§ Description of the task: Which lines hold the string "rows"? Copy each of them from the material below.

====

Each row is a point on a tangle of strands that fork, close into loops and nearly touch. The rows are in no order.
In the rows, 128 means zero.
Points whose rows are less than 93.3 apart are linked; no others are. Some points are linked to none.
q_171: [124 132 116 134 106 141  97 122 124 129 130 121 132 123 111 168  98 144
 133  77]
q_520: [136 131 127 140 114  97  57 118 119 137 122 102  91 113  49 138 110 138
 170  68]
q_833: [123 122  77 102 146 135 100 136 143 186 152 143 185 113 117 166 138  90
 121  99]
q_9: [134 139  78 110  87 183 111 183 121 192 159 142 115 159 176 163  85 123
 128  60]
q_742: [113 135 152 148 130 134 120 101 135  96 133 101 121 133 150 161  83 146
 122  70]
q_130: [150 135  98 167  97 142 127 129  98 126 124 127 121 138 100 129 104 157
 131 151]
q_601: [124 128  76  97 130 120 151 123  81 192 149 146 147  95 176 116 173 124
 139 177]
q_778: [128 138 152 132 119 119  68 148 167 103 139 125  89 158  82 149  87 109
 146  38]
q_976: [132 129 125 154 112 145 142  88  97  94 132 114 131 122 148 157  84 182
 116 111]
q_238: [ 99 125 195 128 169 117 145 136 182  83 144 114 126 164 159 110 125  86
 124 118]
q_798: [112 127 113 105 143 130  97 114 148 138  94 114 146  67  60 161 174 120
 129 105]
q_785: [132 131 136 109 131 114 144 103  59 139 136 115 107 121 202 132 130 173
 150 111]
q_268: [ 99 126 136  93 137 110 100 119 111 179 171 112 113 120 154 123 131 100
 179  76]
q_725: [152 151 136 122 121 136 165 178 131 105  76 154 103 133 136  93 182 119
 106 235]
q_75: [158 126 159 158 110 111 131 135  67 107 141 117  76 176 139 103  85 167
 170 129]
q_906: [122 130  78 123 102 156 104 166 116 206 175 135 136 149 157 125  97 105
 151  91]
q_545: [132 127 118 166 124 120 141  86  89 120 113 114 134 107 115 113 117 175
 137 168]
q_232: [122 130 101 106 108 158  90 155 126 183 161 136 105 135 152 164  93 129
 141  23]
q_539: [137 128 144 120 141 111 170 118  65 124 132 123 125 122 218  99 136 165
 142 175]
q_483: [162 148 132 138  80 167 120 176 146 116 145 150 100 195 132 146  78 130
 126  90]
q_297: [129 125 115 133 148 113 113 104 117 136 100  98 118  70  59 117 169 141
 161 172]
q_955: [136 120 122 141 134 173 154 149 187  78  94 150 179 146 114 154 117 123
  52 143]
q_733: [161 150 143 123  93 109 100 178  99 131 128 140  66 173  81 100 114 134
 178 122]
q_966: [118  99 153 160 160 135 125 117 192  89 140 121 179 151 125 158  77 117
  85  94]
q_217: [165 144 153 143 107 123 134 173  93 117 136 142  80 184 129  83 103 135
 166 154]
q_340: [142 152 158 109  98 142 142 193 166 104 137 145  94 198 161 130 109 102
 125  97]
q_499: [119 125 123 133 163 132 152 122 185 110  97 137 169 107 105 124 174  96
  87 176]
q_321: [122 144 170  88 142  80 123 113 104 135 102 106  76  78  97  98 188 130
 173 132]
q_584: [151 123  72 148  76 160 107 149  80 172 145 126 107 136 152 155  80 173
 147  77]
q_550: [115 120 166 122 164 132 128 167 206  97 108 129 153 128 104 107 165  74
 107 157]
q_852: [122  97 103 158 159 147 162  57 148  96 106 137 180  90 125 130 141 150
  59 187]
q_921: [125 131  88 103 108 139 112 138 134 173 130 127 147  96 108 170 141 128
 135  82]
q_400: [116 145 176 105 121 103  94 126 175  87 107 121  72 142  91 136 114 122
 123  40]
q_140: [152 120  76 143 119 108 143 124  28 170 119 129 125 114 146  90 145 188
 155 206]
q_476: [126 114 124 158 128 147 179 108 152 101 129 139 160 153 165 145  99 131
  76 147]
q_834: [140 138 148 133 112 131 134 185 144 117 123 148 119 171 105  83 144  91
 135 192]
q_562: [132 118  88 139 132 154 155  96 132 119  92 131 166  76 120 151 166 160
  76 184]
q_588: [145 135 168 146 112 103 117 113  89  89 126 113  68 141 102 114  84 169
 168  95]
q_617: [155 135  94 139 104 154 145 129 110 116 100 137 146 109 111 149 133 151
 101 164]
q_241: [128 127 138 151 119 131 100  88 125  91  98  91 104  79  46 155 138 168
 141 103]
q_65: [ 99  98 147 138 186 107 154  98 160 116 158 129 167 137 150 101 115  88
 103 142]
q_821: [136 119  58 128 133 148 131 121 149 158 119 172 212 110 110 158 137 103
  80 161]
q_367: [126 115 118 140 148 118 164 144 147 140 148 151 147 173 141  68 142  84
 107 216]
q_285: [112 150 185  70 128 133 151 158 150 115 148 137 106 172 205 130 141  90
 125  75]
q_497: [123 118 134 171 135 158 167  99 169  56  96 143 165 148 140 138 111 145
  48 172]
q_488: [120 122 146  94 157  99  78 113 147 139 104 106 120  64  54 128 179 114
 168 102]
q_522: [121 132 165 137 108 113  68 118 125 126 150 102  62 147 101 128  72 140
 166  41]
q_974: [113 117 182 150 154 132 128 143 193  89 142 120 140 175 111 125  80  85
 109 109]
q_942: [137 134 143 138 107 147 164 171 154 110 143 145 128 183 139 103 110 104
 104 165]
q_781: [140 157 140  68 116 125 159 147  88 133  82 160  99  92 176 151 201 153
 121 130]
q_959: [109 118  78 104 125 130 144 124 101 191 165 144 170 113 205 128 137 105
 119 140]
q_513: [137 120 120 137 144 114 162 103  94 135 143 139 148 133 177  96 133 142
 108 199]
q_645: [137 141 142 128 115 152 174 135 107 102 114 144 124 139 175 153 131 161
 112 138]
q_677: [109 126 108 100 129 134  73 137 132 192 170 113 137 117 149 156 115  87
 158  42]
q_386: [142 122  46 128 108 142 144 136 121 174 142 165 180 142 131 126 126 102
 102 162]
q_444: [142 114  62 143 119 125 111 126  97 188 157 136 162 130 108 113 113 120
 140 172]
q_341: [124 104 107 181 132 141 156  58 129  80 104 104 160  96 121 156 115 172
  90 152]
q_296: [150 164 140  95 109 152 175 148  76  94  74 158 113 126 200 153 171 174
 106 141]
q_304: [126 132 190 125 150 109 143 109 120  83 102 112  78 128 137 110 152 143
 145 151]
q_151: [117 116 151 141 111 113  89 106  88 144 164  98  69 132 153 109  71 157
 187  53]
q_746: [122 109 157 167 160  97 112 104 157  96 127  99 124 129  77  99 107 115
 141 149]
q_183: [148 127  81 139 119 114 147 117  81 156 117 138 141 104 116  92 153 139
 144 216]
q_379: [143 134 130 134 112 152 150 169 190 105 121 159 158 181 124 143 125  96
  77 142]
q_765: [110 123 156 102 164  92 118  78  97 138 122 104  96  78 141 126 174 148
 175 124]
q_524: [ 99 103 175 132 183 114 113 120 196 100 123  99 137 120  90 101 143  95
 123 139]
q_999: [112 106 127 140 155 102 109 155 157 156 181 129 157 176 106  71 114  67
 137 167]
q_526: [122 137 164  85 155  83 104 125 146 132  82 114 100  74  65  97 210 103
 161 144]
q_205: [144 140  85 115  90 148 136 159  67 165 128 138 122 128 166 149 123 156
 127 105]
q_504: [112 116 156 157 153 112 142 114 150  94 113 115 123 136  88  68 144 117
 126 189]
q_590: [155 150 152 137 110 122 139 161 144  94  88 142  93 158  80  89 148 131
 132 179]
q_45: [132 118 123 174 126 145 120  74 126  73  87  92 122  90  80 156 103 183
 118 127]
q_26: [121 110  99 150 133 133 154  81  88 147 158 135 158 141 178 114  97 146
 123 145]
q_136: [145 127  95 167  99 154 123  95  83 140 137 113 118 125 155 163  70 197
 143  83]
q_626: [100 137 178  91 165 112 138 158 174 131 166 123 129 151 176 123 138  67
 132  95]
q_872: [150 153  64 107  71 159 133 154  75 158 105 156 144 107 153 188 152 163
 121 126]
q_463: [114 135 163 116 141 122 161 110 123  91 119 120 121 117 165 134 153 141
 122 133]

====

§ The completed task:
Each row is a point on a tangle of strands that fork, close into loops and nearly touch. The rows are in no order.
In the rows, 128 means zero.
Points whose rows are less than 93.3 apart are linked; no others are. Some points are linked to none.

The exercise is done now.